Work instructions: Return the lines below that contain the word "Pegilo".
┌─ Data shown
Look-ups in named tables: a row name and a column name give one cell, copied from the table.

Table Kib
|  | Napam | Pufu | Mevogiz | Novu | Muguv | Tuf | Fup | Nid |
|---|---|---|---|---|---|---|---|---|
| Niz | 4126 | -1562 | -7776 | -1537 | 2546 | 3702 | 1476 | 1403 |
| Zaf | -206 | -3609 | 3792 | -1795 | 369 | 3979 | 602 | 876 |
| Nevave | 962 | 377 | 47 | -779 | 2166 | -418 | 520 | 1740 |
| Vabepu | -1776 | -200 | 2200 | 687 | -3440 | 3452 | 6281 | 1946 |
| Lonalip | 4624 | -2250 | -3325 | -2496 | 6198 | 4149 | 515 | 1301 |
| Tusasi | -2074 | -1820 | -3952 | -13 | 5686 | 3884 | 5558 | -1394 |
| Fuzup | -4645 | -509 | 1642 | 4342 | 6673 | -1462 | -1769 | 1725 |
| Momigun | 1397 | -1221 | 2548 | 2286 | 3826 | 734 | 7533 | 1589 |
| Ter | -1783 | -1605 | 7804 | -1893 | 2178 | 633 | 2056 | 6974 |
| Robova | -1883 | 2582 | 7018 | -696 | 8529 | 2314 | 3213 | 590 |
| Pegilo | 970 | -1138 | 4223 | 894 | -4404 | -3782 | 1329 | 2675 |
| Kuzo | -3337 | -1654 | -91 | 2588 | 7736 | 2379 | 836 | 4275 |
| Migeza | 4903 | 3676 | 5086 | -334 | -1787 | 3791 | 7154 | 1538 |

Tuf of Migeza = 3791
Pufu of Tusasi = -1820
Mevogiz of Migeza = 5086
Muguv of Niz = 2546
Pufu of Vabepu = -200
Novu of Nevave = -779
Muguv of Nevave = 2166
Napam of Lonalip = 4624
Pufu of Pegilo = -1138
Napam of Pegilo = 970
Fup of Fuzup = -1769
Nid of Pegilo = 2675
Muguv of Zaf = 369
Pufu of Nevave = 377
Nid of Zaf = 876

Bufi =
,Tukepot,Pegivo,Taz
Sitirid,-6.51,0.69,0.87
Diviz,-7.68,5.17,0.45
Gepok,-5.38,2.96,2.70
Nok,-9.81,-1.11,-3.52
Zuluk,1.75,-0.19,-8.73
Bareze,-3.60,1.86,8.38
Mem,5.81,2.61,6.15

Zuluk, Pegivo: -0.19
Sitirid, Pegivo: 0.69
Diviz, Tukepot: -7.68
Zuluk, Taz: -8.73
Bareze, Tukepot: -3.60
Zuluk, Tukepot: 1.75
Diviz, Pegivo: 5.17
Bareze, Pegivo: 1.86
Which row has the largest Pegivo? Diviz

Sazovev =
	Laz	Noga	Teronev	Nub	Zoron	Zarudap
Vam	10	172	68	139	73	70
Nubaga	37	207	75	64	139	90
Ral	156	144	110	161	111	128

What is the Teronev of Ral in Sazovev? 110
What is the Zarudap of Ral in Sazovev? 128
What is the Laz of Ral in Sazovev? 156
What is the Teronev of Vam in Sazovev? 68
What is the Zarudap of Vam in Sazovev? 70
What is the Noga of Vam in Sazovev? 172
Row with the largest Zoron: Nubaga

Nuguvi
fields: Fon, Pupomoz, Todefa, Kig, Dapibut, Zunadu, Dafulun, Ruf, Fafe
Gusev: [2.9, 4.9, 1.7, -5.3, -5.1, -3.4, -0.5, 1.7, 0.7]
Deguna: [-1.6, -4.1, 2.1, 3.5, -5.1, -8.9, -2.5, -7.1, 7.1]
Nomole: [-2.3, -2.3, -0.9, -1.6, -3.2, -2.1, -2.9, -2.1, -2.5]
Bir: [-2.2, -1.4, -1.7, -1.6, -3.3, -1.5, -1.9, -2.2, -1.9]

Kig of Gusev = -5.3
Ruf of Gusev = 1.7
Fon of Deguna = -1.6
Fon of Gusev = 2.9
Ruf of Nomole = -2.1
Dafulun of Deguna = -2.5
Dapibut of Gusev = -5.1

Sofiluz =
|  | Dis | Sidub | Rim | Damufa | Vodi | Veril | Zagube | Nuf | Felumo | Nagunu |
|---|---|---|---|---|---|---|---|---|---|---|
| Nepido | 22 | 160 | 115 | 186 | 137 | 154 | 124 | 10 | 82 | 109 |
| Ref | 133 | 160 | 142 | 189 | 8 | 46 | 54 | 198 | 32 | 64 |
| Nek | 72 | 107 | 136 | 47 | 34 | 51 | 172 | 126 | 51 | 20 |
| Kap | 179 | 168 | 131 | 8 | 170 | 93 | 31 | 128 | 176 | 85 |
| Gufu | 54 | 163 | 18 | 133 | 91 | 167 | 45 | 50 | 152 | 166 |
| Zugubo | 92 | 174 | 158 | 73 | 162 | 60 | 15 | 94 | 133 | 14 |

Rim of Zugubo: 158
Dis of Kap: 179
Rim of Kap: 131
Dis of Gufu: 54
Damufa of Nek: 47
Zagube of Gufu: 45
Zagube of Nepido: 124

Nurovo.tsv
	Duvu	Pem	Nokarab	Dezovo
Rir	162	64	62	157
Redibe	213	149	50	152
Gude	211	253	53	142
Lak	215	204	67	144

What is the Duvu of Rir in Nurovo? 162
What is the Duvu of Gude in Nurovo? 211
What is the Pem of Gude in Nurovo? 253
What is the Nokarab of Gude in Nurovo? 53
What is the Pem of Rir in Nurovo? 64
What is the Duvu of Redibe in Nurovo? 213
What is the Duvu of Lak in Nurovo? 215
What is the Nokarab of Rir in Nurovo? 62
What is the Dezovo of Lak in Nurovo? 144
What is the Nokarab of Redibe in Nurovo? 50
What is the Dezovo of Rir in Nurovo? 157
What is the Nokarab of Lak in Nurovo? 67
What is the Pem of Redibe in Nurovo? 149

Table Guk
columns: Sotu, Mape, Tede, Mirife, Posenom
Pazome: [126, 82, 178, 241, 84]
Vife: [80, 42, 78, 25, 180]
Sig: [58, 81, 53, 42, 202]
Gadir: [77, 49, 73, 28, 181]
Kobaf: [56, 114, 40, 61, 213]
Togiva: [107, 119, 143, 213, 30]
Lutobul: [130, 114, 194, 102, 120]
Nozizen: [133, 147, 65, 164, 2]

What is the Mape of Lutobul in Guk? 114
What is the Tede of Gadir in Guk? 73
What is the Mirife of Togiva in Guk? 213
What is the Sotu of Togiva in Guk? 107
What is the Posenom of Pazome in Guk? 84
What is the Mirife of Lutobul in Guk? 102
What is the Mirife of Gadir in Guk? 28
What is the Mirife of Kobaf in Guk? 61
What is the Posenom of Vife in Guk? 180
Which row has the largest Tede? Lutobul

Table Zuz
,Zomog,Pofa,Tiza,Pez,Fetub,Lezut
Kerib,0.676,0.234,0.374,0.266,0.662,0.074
└─
Expected answer:
| Pegilo | 970 | -1138 | 4223 | 894 | -4404 | -3782 | 1329 | 2675 |
Pufu of Pegilo = -1138
Napam of Pegilo = 970
Nid of Pegilo = 2675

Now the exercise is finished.